» **Task goal**: Below is a listing; repeat exactly the lines from the one containing "138 107 118" to the one containing "[117 136 131", both included.

(Provided records Opens)

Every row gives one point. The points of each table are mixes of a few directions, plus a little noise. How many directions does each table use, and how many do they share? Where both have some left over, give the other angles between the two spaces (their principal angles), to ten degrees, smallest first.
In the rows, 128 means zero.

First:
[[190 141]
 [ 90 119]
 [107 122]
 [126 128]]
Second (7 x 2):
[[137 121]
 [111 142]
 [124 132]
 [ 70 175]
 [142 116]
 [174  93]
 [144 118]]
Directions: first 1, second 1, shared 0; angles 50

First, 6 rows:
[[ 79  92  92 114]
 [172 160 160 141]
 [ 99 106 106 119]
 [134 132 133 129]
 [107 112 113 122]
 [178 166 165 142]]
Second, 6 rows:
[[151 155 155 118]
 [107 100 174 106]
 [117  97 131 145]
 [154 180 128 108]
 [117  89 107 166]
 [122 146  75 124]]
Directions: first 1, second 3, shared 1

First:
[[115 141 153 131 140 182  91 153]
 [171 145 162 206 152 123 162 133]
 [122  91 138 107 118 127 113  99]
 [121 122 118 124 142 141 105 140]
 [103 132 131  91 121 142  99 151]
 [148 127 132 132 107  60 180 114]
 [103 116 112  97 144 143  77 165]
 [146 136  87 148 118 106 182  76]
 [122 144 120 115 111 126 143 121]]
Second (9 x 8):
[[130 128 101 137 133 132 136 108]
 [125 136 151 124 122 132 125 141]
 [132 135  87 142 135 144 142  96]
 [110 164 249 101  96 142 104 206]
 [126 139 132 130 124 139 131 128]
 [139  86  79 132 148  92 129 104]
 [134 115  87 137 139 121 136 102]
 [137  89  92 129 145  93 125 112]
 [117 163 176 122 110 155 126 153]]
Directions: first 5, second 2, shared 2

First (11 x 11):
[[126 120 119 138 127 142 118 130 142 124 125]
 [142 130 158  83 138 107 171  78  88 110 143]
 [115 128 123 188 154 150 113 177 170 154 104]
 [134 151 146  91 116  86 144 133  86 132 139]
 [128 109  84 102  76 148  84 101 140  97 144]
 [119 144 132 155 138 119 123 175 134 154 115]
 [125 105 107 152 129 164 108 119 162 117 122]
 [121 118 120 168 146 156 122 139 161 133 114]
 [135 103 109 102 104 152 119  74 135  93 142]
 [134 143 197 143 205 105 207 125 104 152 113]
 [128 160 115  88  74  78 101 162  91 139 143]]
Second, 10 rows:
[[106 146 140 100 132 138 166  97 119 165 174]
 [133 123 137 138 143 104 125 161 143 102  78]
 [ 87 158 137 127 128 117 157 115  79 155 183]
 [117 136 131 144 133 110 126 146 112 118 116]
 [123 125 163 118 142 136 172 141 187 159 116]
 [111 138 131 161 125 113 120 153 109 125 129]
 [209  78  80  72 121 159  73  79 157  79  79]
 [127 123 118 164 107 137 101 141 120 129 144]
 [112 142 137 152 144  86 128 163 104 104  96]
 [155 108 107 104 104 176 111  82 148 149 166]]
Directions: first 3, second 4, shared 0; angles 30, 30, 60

(Provided records Closes)

» **Answer to the problem**:
 [122  91 138 107 118 127 113  99]
 [121 122 118 124 142 141 105 140]
 [103 132 131  91 121 142  99 151]
 [148 127 132 132 107  60 180 114]
 [103 116 112  97 144 143  77 165]
 [146 136  87 148 118 106 182  76]
 [122 144 120 115 111 126 143 121]]
Second (9 x 8):
[[130 128 101 137 133 132 136 108]
 [125 136 151 124 122 132 125 141]
 [132 135  87 142 135 144 142  96]
 [110 164 249 101  96 142 104 206]
 [126 139 132 130 124 139 131 128]
 [139  86  79 132 148  92 129 104]
 [134 115  87 137 139 121 136 102]
 [137  89  92 129 145  93 125 112]
 [117 163 176 122 110 155 126 153]]
Directions: first 5, second 2, shared 2

First (11 x 11):
[[126 120 119 138 127 142 118 130 142 124 125]
 [142 130 158  83 138 107 171  78  88 110 143]
 [115 128 123 188 154 150 113 177 170 154 104]
 [134 151 146  91 116  86 144 133  86 132 139]
 [128 109  84 102  76 148  84 101 140  97 144]
 [119 144 132 155 138 119 123 175 134 154 115]
 [125 105 107 152 129 164 108 119 162 117 122]
 [121 118 120 168 146 156 122 139 161 133 114]
 [135 103 109 102 104 152 119  74 135  93 142]
 [134 143 197 143 205 105 207 125 104 152 113]
 [128 160 115  88  74  78 101 162  91 139 143]]
Second, 10 rows:
[[106 146 140 100 132 138 166  97 119 165 174]
 [133 123 137 138 143 104 125 161 143 102  78]
 [ 87 158 137 127 128 117 157 115  79 155 183]
 [117 136 131 144 133 110 126 146 112 118 116]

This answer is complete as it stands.